> [INSTRUCTIONS FOR THE TASK]: Take each line below that has "have" and copy it.

> [DATASET]:
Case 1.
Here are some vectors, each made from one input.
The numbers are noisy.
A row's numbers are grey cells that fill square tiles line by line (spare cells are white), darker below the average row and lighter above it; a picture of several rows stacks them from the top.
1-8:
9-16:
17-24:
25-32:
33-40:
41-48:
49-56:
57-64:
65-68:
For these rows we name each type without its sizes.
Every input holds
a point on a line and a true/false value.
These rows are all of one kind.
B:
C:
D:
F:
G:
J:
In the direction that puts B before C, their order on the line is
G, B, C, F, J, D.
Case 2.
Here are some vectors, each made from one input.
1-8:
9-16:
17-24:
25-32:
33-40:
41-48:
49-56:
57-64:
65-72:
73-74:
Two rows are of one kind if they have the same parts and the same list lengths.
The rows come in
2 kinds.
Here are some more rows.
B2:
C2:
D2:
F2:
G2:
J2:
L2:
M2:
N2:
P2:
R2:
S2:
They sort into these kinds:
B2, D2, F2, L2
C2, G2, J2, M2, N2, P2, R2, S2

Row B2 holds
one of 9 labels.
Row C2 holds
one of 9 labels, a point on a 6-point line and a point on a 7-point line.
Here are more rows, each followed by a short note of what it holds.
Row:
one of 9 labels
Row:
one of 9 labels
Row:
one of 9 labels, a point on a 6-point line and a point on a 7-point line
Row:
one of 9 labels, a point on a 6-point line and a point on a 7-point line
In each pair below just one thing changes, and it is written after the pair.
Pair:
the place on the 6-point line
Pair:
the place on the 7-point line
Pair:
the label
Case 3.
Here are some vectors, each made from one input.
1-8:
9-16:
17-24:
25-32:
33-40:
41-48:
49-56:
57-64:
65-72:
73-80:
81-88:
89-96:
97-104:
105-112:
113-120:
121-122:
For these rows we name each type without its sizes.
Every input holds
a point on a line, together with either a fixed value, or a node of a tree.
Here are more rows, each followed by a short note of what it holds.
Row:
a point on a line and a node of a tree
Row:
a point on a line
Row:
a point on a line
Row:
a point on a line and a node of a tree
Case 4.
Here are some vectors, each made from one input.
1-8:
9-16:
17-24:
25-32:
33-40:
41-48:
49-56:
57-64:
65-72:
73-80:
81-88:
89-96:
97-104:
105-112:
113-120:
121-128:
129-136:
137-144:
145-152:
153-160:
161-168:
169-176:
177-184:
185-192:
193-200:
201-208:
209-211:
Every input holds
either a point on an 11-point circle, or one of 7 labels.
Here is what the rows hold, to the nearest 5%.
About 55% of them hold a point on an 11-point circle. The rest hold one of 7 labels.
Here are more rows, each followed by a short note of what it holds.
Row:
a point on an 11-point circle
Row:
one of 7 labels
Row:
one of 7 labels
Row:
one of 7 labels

--

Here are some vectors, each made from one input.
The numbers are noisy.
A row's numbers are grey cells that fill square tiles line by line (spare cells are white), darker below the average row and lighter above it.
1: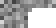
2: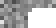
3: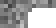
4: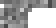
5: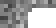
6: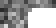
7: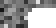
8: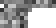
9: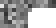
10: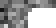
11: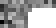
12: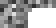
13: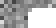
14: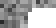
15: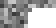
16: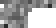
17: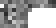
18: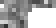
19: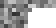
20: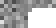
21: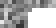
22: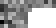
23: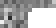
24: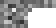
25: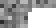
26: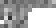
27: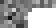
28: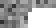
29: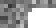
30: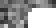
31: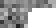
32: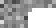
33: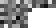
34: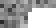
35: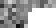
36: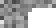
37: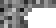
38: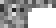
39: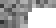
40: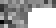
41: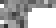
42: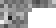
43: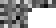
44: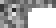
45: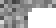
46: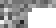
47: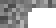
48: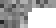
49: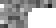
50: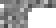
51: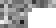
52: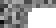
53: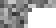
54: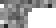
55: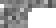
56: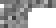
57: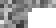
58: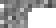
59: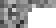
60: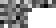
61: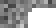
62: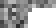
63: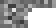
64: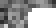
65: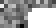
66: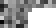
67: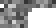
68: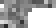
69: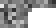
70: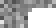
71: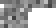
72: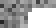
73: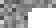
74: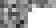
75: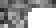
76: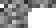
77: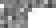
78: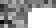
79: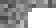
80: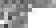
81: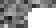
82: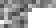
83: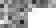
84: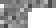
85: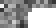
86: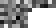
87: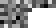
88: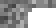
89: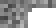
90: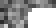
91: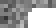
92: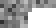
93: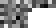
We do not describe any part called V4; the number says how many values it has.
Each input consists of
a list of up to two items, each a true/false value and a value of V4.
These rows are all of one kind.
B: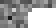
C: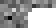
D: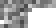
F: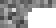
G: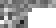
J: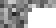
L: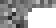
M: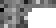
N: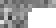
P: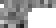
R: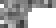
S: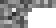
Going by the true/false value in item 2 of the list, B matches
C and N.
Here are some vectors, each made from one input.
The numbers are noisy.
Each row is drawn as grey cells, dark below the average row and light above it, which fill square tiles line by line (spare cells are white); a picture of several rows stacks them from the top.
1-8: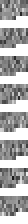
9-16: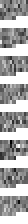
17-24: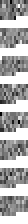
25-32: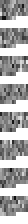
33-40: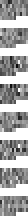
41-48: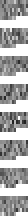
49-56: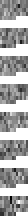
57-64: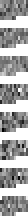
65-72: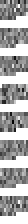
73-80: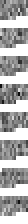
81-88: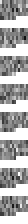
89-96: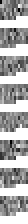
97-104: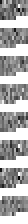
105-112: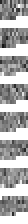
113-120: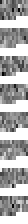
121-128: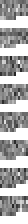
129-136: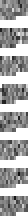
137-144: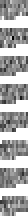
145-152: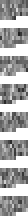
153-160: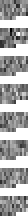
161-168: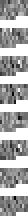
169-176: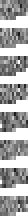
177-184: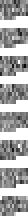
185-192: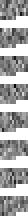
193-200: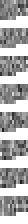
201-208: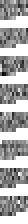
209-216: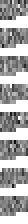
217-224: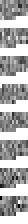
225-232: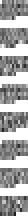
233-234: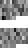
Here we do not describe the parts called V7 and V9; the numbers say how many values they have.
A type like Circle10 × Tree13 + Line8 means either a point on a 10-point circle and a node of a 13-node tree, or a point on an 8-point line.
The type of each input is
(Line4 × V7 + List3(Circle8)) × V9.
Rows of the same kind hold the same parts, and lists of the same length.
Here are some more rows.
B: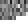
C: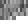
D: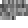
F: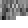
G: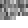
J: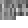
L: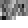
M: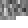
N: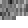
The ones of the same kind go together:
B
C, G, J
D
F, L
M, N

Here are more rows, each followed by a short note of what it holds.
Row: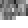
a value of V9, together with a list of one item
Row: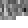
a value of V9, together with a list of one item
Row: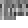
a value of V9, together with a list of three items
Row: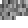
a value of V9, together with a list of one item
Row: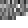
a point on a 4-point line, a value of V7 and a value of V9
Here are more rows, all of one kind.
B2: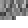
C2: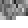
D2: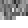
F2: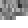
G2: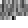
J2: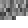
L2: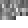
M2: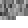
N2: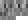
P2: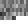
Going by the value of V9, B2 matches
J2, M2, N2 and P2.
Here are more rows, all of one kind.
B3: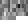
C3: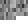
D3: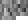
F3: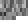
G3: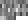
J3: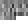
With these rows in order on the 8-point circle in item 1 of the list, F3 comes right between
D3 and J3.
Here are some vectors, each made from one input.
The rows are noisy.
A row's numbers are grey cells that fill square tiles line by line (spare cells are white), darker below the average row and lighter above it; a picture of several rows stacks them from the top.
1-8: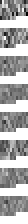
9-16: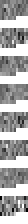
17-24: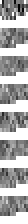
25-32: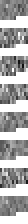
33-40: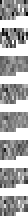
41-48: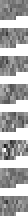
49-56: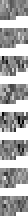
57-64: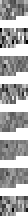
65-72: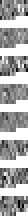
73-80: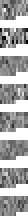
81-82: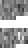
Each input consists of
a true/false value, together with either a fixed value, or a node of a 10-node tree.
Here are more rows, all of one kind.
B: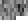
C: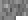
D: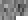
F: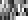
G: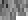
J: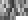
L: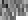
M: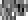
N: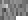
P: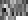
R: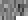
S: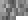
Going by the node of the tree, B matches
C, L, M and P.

> [ANSWER TO THE PROBLEM]:
Two rows are of one kind if they have the same parts and the same list lengths.
Here we do not describe the parts called V7 and V9; the numbers say how many values they have.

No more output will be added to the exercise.